### The data ###
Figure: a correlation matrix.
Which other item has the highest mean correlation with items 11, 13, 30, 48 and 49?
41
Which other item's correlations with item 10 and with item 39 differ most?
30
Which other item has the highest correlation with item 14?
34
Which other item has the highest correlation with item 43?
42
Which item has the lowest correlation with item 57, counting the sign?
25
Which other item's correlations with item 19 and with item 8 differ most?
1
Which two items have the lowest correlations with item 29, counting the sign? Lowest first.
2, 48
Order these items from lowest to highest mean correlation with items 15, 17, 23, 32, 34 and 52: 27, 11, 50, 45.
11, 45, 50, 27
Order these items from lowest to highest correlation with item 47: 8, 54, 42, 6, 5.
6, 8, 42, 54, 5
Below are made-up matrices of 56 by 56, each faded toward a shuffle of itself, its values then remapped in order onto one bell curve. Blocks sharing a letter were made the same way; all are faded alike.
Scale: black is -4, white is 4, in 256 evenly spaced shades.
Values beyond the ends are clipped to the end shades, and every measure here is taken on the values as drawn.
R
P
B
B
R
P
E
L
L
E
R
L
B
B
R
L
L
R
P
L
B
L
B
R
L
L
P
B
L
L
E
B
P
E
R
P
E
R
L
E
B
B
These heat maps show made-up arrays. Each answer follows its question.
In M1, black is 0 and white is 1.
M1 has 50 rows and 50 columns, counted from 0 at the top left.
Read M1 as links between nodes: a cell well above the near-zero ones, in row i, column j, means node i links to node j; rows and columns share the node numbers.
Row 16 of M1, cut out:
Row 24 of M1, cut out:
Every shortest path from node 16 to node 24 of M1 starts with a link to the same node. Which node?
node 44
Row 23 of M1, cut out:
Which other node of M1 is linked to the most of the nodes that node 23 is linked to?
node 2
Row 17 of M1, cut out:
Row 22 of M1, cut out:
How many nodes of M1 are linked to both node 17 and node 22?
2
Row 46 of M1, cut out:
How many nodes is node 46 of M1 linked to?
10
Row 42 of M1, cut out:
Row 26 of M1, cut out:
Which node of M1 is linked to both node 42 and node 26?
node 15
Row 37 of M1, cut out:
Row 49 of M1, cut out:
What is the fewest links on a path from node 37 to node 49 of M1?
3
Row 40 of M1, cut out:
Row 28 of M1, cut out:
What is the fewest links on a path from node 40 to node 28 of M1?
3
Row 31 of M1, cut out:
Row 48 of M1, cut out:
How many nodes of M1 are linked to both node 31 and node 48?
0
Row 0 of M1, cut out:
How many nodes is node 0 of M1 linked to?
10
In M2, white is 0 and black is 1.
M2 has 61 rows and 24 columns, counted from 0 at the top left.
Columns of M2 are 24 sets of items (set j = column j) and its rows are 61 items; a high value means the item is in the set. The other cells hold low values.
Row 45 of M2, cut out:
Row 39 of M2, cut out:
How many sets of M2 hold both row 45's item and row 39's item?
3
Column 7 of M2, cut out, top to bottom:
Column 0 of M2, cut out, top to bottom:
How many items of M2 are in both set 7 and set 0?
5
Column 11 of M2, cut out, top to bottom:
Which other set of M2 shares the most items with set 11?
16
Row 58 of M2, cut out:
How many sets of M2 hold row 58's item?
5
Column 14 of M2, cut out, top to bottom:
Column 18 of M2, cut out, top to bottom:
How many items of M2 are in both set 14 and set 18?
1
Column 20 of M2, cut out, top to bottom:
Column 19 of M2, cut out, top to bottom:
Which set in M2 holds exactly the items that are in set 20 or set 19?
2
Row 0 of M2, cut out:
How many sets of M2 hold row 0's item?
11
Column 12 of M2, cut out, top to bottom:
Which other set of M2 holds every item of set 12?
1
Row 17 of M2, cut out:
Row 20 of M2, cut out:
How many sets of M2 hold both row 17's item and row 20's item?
###
**Your instructions**
From the records above, print exactly the lines that run from the line with "Row 24 of M1, cut" to the line with "Row 31 of M1, cut", inclusive.

**Solution below**
Row 24 of M1, cut out:
Every shortest path from node 16 to node 24 of M1 starts with a link to the same node. Which node?
node 44
Row 23 of M1, cut out:
Which other node of M1 is linked to the most of the nodes that node 23 is linked to?
node 2
Row 17 of M1, cut out:
Row 22 of M1, cut out:
How many nodes of M1 are linked to both node 17 and node 22?
2
Row 46 of M1, cut out:
How many nodes is node 46 of M1 linked to?
10
Row 42 of M1, cut out:
Row 26 of M1, cut out:
Which node of M1 is linked to both node 42 and node 26?
node 15
Row 37 of M1, cut out:
Row 49 of M1, cut out:
What is the fewest links on a path from node 37 to node 49 of M1?
3
Row 40 of M1, cut out:
Row 28 of M1, cut out:
What is the fewest links on a path from node 40 to node 28 of M1?
3
Row 31 of M1, cut out:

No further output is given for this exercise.